These are the activations of a small neural network, seen along a few directions. Each row is one input.
Each table varies a few parts of the input and shows all the possible inputs, shuffled.
Descriptions start from the smaller parts, as in this example, which fits no table here: one of 5 places around a ring, together with either a single point or (one of 2 separate values, together with one of 4 places along a line) or one of 11 places around a ring.
Shared parts are said once, and a part with two or three values counts as separate values.
(in the rows, 128 means zero)

Other details of the inputs shift rows strongly along two fixed directions, in all tables alike. That doesn't count.

Rows:
row 1: [122 102 114 107  92 133 112 154 151 110 126 133 155 105 150 139 118]
row 2: [125 103  96 141 107 134  89 121 125 109 128 129 151 131 149 149 101]
row 3: [103 170 137 147 161 119 135 131  84 161 185 130 116  88 141 106  80]
row 4: [192 119 149 141 137 146 140  78 200 107  78 146 117 219  91 142 174]
row 5: [131 113 122 135 117 141 114 114 123 121 132 128 142 128 148 143 107]
row 6: [115 119 123 129 120 140 113 145 121 100 113 130 163  94 154 151 106]
row 7: [135 123 140 123 127 140 135 130 149 125 113 131 145 137 141 134 135]
row 8: [121 134 131 134 130 133 117 138 133 114 108 130 146 115 143 140 118]
row 9: [125 134 137 132 139 128 151 117 115 135  96 108 108 161  98 120 166]
row 10: [136 123 137 132 126 145 130 120 139 124 117 129 146 148 139 135 129]
row 11: [117 128 130 124 131 127 129 125 100 116  93 113 130 147 117 132 162]
row 12: [146 127 136 123 124 134 132 138 157 112 115 141 136 120 127 134 133]
row 13: [121 109 107 138 117 140  95 124 120 109 117 128 154 130 153 150 102]
row 14: [ 91 102  96 129 107 132 108 129  80 112  99 103 139 119 134 144 125]
row 15: [131 121 122 117 114 123 115 151 154 117 132 136 135 116 135 131 122]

**Prompt**
Search the data above for the string "directions" and return every line that has it.

**Problem solution**
These are the activations of a small neural network, seen along a few directions. Each row is one input.
Other details of the inputs shift rows strongly along two fixed directions, in all tables alike. That doesn't count.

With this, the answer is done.